*** DATA RECORDS Section Begins ***

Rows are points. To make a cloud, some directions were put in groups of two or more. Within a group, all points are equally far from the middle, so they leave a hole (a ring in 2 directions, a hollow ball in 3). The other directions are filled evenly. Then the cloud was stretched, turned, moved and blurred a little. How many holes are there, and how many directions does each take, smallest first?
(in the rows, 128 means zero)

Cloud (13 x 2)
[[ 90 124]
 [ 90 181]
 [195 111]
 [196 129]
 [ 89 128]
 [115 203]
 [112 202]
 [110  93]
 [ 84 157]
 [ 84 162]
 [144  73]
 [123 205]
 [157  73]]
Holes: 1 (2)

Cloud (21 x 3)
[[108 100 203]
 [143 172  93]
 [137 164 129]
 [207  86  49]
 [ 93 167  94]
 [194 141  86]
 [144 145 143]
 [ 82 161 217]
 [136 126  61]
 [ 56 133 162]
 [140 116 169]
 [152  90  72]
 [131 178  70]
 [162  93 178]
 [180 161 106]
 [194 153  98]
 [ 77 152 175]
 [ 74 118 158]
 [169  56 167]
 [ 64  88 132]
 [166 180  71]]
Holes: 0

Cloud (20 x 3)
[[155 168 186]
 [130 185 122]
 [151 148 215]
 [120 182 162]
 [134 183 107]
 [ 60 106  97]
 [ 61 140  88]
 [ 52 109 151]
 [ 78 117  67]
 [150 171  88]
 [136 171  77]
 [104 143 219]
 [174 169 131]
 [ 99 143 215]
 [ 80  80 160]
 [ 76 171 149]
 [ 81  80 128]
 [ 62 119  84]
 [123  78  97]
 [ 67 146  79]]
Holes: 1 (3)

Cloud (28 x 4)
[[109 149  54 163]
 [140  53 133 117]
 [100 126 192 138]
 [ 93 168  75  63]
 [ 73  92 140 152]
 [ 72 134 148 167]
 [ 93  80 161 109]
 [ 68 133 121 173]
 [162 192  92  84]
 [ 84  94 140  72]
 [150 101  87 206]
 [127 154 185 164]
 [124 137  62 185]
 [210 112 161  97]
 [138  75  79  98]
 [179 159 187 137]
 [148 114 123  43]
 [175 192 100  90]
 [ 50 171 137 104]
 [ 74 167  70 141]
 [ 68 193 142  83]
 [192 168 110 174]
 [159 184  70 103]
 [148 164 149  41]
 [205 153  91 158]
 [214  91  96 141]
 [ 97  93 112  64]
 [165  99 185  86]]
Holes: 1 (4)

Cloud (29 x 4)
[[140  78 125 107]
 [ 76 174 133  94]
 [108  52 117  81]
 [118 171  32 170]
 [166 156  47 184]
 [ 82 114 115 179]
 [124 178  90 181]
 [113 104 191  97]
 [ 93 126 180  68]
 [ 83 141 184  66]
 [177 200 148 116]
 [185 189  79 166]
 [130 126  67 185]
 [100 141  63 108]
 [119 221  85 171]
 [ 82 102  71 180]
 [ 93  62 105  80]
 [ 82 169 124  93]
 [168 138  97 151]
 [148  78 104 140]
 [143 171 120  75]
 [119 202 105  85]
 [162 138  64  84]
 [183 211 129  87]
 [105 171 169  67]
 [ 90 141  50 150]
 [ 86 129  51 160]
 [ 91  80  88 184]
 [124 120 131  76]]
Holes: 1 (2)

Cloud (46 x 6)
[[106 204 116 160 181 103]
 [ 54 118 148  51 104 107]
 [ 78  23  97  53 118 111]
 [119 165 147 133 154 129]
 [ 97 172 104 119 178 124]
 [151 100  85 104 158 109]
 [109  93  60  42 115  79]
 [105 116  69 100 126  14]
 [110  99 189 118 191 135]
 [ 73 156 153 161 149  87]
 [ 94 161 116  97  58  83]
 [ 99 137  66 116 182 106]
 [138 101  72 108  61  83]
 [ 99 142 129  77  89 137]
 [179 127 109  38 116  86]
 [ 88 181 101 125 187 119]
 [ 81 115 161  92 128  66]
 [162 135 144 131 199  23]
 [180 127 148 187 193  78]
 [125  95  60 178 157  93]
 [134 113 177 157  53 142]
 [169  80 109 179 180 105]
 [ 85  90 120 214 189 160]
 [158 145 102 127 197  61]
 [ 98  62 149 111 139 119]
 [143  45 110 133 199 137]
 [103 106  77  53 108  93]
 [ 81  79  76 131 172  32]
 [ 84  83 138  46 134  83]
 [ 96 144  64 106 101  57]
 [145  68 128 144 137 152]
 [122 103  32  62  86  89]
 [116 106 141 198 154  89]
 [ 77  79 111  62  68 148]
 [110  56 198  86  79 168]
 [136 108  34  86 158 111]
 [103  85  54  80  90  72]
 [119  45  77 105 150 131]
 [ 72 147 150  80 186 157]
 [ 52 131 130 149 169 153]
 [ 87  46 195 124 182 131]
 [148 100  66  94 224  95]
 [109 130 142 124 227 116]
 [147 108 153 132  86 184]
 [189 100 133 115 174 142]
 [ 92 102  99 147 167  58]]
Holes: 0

*** DATA RECORDS Section Ends ***
*** DATA RECORDS Section Begins ***

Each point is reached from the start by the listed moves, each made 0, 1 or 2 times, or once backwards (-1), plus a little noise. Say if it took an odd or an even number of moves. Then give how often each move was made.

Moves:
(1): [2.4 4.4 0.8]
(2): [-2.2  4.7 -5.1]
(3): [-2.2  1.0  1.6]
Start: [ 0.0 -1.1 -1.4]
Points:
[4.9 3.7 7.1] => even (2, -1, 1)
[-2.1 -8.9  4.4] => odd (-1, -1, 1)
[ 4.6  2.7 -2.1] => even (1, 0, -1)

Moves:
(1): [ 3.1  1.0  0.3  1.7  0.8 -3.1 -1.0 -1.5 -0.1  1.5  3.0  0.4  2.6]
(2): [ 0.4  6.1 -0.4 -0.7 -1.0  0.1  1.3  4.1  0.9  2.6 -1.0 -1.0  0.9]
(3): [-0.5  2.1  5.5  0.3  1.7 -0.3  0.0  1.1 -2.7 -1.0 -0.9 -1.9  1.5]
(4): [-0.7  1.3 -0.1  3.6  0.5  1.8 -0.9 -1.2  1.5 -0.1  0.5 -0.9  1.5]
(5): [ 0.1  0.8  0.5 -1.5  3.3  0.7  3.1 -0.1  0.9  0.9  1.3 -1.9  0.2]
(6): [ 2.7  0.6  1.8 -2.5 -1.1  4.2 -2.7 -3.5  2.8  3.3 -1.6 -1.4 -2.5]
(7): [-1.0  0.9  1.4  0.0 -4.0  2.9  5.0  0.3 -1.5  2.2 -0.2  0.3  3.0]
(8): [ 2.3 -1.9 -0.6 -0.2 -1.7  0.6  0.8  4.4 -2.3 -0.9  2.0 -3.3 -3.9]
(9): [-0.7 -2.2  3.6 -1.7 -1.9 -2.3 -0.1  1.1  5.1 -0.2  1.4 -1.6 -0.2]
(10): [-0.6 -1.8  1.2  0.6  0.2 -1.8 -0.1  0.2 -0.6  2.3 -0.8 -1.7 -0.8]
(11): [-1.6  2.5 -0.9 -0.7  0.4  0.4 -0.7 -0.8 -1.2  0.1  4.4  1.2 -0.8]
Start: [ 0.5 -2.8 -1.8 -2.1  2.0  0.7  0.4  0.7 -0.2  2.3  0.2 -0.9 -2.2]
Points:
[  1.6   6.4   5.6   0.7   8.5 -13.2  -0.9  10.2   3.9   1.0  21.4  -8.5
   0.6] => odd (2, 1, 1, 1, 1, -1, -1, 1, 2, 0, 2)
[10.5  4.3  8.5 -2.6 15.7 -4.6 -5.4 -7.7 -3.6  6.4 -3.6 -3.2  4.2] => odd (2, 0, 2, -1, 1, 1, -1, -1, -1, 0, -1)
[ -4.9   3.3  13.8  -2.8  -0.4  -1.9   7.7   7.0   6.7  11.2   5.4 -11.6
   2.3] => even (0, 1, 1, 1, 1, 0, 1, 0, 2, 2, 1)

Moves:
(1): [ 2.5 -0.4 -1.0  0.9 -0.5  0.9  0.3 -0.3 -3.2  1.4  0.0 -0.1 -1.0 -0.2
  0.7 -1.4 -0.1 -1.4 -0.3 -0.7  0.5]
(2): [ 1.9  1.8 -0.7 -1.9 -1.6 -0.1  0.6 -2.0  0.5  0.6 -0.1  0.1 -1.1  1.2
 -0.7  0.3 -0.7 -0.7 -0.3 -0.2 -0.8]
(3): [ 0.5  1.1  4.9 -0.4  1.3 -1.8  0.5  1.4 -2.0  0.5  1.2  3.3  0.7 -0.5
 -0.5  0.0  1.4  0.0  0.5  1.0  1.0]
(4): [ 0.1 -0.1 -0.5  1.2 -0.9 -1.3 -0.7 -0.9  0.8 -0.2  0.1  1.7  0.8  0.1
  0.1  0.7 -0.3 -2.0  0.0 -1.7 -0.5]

*** DATA RECORDS Section Ends ***

TASK DESCRIPTION: Wherever the string "Then" appears in the records above, copy the line it sits in.

EXERCISE SOLUTION:
Rows are points. To make a cloud, some directions were put in groups of two or more. Within a group, all points are equally far from the middle, so they leave a hole (a ring in 2 directions, a hollow ball in 3). The other directions are filled evenly. Then the cloud was stretched, turned, moved and blurred a little. How many holes are there, and how many directions does each take, smallest first?
Each point is reached from the start by the listed moves, each made 0, 1 or 2 times, or once backwards (-1), plus a little noise. Say if it took an odd or an even number of moves. Then give how often each move was made.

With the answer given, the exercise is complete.